• [Record extracts]

Each row is a point. Examples show where two turns around zero, p and q, send a point. Where does a point land after both, in the order given? Backwards means that the second turn is done in reverse. Each puzzle has new turns, and all numbers are rounded.

Turn p:
[-1.6,0.5,0.0] -> [-0.7,-1.4,-0.5]
[1.1,1.3,1.9] -> [0.0,-0.1,2.5]
[-1.6,0.7,-3.0] -> [-2.3,0.0,-2.6]
[-2.6,-6.1,0.7] -> [5.1,-2.0,-3.8]
[4.7,3.5,0.4] -> [-2.0,3.5,4.3]
Turn q:
[-4.6,2.9,-2.3] -> [-3.8,-4.4,-1.1]
[2.7,2.3,2.7] -> [-1.7,3.7,1.9]
[1.2,-2.2,1.9] -> [2.5,1.2,1.5]
[0.7,-3.0,-2.3] -> [3.0,-0.5,-2.4]
Where do these land?
p, then q backwards: [4.9,4.4,0.6] -> [1.6,3.2,5.6]
q, then p: [-5.1,-1.1,0.1] -> [5.0,-0.1,-1.4]
p, then q: [1.6,-0.9,-0.3] -> [-1.4,1.2,-0.2]
q, then p: [1.4,-0.6,1.1] -> [-0.8,0.3,1.7]
q, then p: [2.1,-0.5,-3.2] -> [-2.6,2.3,-1.7]
p, then q backwards: [-4.8,-1.3,1.7] -> [-4.0,-1.9,-2.8]

Turn p:
[6.7,0.5,-2.1,2.2,1.2,1.4] -> [5.6,2.0,-3.0,2.9,0.1,2.2]
[-1.2,0.6,6.6,3.6,-1.1,0.8] -> [1.0,-2.3,6.0,-0.2,-3.7,1.8]
[-2.7,-0.4,-3.5,-1.6,1.8,3.1] -> [-3.9,0.6,-2.8,-0.4,2.2,2.6]
[-2.6,5.1,-0.7,0.7,3.0,-2.4] -> [-0.4,4.6,2.4,-4.2,1.7,0.3]
[-4.6,-1.7,-2.9,1.9,-0.8,0.5] -> [-5.1,1.4,1.1,2.5,1.2,0.2]
[1.0,-4.0,-2.1,2.4,0.3,-3.1] -> [0.9,0.2,0.8,4.5,3.2,-2.4]
[2.1,0.7,0.2,-2.9,0.6,-0.6] -> [1.9,-0.7,-2.2,-2.0,0.3,-1.0]
[1.9,-2.9,4.8,-2.6,-3.0,0.6] -> [1.4,-6.0,-0.3,0.1,-3.1,-1.8]
[-0.5,2.0,-0.3,-3.6,-2.0,-0.2] -> [-1.2,0.1,-2.2,-2.8,-1.8,-1.9]
Turn q:
[0.8,-0.2,-3.5,4.7,0.1,-1.8] -> [0.6,-3.8,-3.6,1.6,1.0,-2.7]
[3.2,1.3,3.4,-1.8,1.1,1.7] -> [1.8,3.9,2.5,0.1,2.5,0.5]
[0.9,3.0,0.7,-5.8,0.8,0.3] -> [-1.9,5.3,0.4,0.9,0.5,3.4]
[-4.2,1.4,0.8,-2.4,2.9,1.5] -> [-5.2,0.7,2.8,-0.8,0.1,1.1]
[-3.0,-0.5,-0.7,3.1,-3.6,1.0] -> [0.8,-5.0,1.1,0.8,-2.3,0.8]
[-1.0,0.7,2.5,-2.1,0.9,-2.4] -> [-1.5,3.1,1.2,0.5,-2.0,-1.2]
[3.3,-5.7,-3.2,4.4,-2.3,-0.4] -> [5.3,-4.3,-4.4,-3.0,0.1,-2.0]
Where do these land?
q, then p: [2.1,-2.5,3.2,0.4,2.5,-3.5] -> [2.3,2.4,0.3,-2.9,0.0,-4.4]
q, then p: [-0.5,-0.2,-1.0,-0.3,4.8,-1.0] -> [-2.4,1.5,1.1,-2.6,2.8,-1.3]
q, then p backwards: [3.8,-1.5,-1.5,-0.7,-3.2,4.8] -> [3.7,0.8,1.6,0.0,5.6,2.2]
q, then p: [1.4,2.3,6.4,1.4,1.0,-1.7] -> [4.4,1.3,4.9,-1.8,-1.7,-1.5]
q, then p: [-4.4,2.8,-3.0,3.2,0.3,-2.4] -> [-4.0,0.0,3.4,4.6,1.5,-1.4]
p, then q backwards: [-3.2,-2.2,-2.3,-1.7,-2.1,2.8] -> [-3.4,2.0,-3.7,-0.5,1.9,-1.5]
q, then p: [0.7,1.4,-1.7,-2.3,-3.3,1.0] -> [-0.3,0.5,-1.9,1.8,-2.0,3.4]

• [Assigned task] After locating the line that contains "[-4.6,2.9,-2.3] -> [-3.8,-4.4,-1.1]", print that line and every one after it through the last line of the listing, exactly.

• [Written solution]
[-4.6,2.9,-2.3] -> [-3.8,-4.4,-1.1]
[2.7,2.3,2.7] -> [-1.7,3.7,1.9]
[1.2,-2.2,1.9] -> [2.5,1.2,1.5]
[0.7,-3.0,-2.3] -> [3.0,-0.5,-2.4]
Where do these land?
p, then q backwards: [4.9,4.4,0.6] -> [1.6,3.2,5.6]
q, then p: [-5.1,-1.1,0.1] -> [5.0,-0.1,-1.4]
p, then q: [1.6,-0.9,-0.3] -> [-1.4,1.2,-0.2]
q, then p: [1.4,-0.6,1.1] -> [-0.8,0.3,1.7]
q, then p: [2.1,-0.5,-3.2] -> [-2.6,2.3,-1.7]
p, then q backwards: [-4.8,-1.3,1.7] -> [-4.0,-1.9,-2.8]

Turn p:
[6.7,0.5,-2.1,2.2,1.2,1.4] -> [5.6,2.0,-3.0,2.9,0.1,2.2]
[-1.2,0.6,6.6,3.6,-1.1,0.8] -> [1.0,-2.3,6.0,-0.2,-3.7,1.8]
[-2.7,-0.4,-3.5,-1.6,1.8,3.1] -> [-3.9,0.6,-2.8,-0.4,2.2,2.6]
[-2.6,5.1,-0.7,0.7,3.0,-2.4] -> [-0.4,4.6,2.4,-4.2,1.7,0.3]
[-4.6,-1.7,-2.9,1.9,-0.8,0.5] -> [-5.1,1.4,1.1,2.5,1.2,0.2]
[1.0,-4.0,-2.1,2.4,0.3,-3.1] -> [0.9,0.2,0.8,4.5,3.2,-2.4]
[2.1,0.7,0.2,-2.9,0.6,-0.6] -> [1.9,-0.7,-2.2,-2.0,0.3,-1.0]
[1.9,-2.9,4.8,-2.6,-3.0,0.6] -> [1.4,-6.0,-0.3,0.1,-3.1,-1.8]
[-0.5,2.0,-0.3,-3.6,-2.0,-0.2] -> [-1.2,0.1,-2.2,-2.8,-1.8,-1.9]
Turn q:
[0.8,-0.2,-3.5,4.7,0.1,-1.8] -> [0.6,-3.8,-3.6,1.6,1.0,-2.7]
[3.2,1.3,3.4,-1.8,1.1,1.7] -> [1.8,3.9,2.5,0.1,2.5,0.5]
[0.9,3.0,0.7,-5.8,0.8,0.3] -> [-1.9,5.3,0.4,0.9,0.5,3.4]
[-4.2,1.4,0.8,-2.4,2.9,1.5] -> [-5.2,0.7,2.8,-0.8,0.1,1.1]
[-3.0,-0.5,-0.7,3.1,-3.6,1.0] -> [0.8,-5.0,1.1,0.8,-2.3,0.8]
[-1.0,0.7,2.5,-2.1,0.9,-2.4] -> [-1.5,3.1,1.2,0.5,-2.0,-1.2]
[3.3,-5.7,-3.2,4.4,-2.3,-0.4] -> [5.3,-4.3,-4.4,-3.0,0.1,-2.0]
Where do these land?
q, then p: [2.1,-2.5,3.2,0.4,2.5,-3.5] -> [2.3,2.4,0.3,-2.9,0.0,-4.4]
q, then p: [-0.5,-0.2,-1.0,-0.3,4.8,-1.0] -> [-2.4,1.5,1.1,-2.6,2.8,-1.3]
q, then p backwards: [3.8,-1.5,-1.5,-0.7,-3.2,4.8] -> [3.7,0.8,1.6,0.0,5.6,2.2]
q, then p: [1.4,2.3,6.4,1.4,1.0,-1.7] -> [4.4,1.3,4.9,-1.8,-1.7,-1.5]
q, then p: [-4.4,2.8,-3.0,3.2,0.3,-2.4] -> [-4.0,0.0,3.4,4.6,1.5,-1.4]
p, then q backwards: [-3.2,-2.2,-2.3,-1.7,-2.1,2.8] -> [-3.4,2.0,-3.7,-0.5,1.9,-1.5]
q, then p: [0.7,1.4,-1.7,-2.3,-3.3,1.0] -> [-0.3,0.5,-1.9,1.8,-2.0,3.4]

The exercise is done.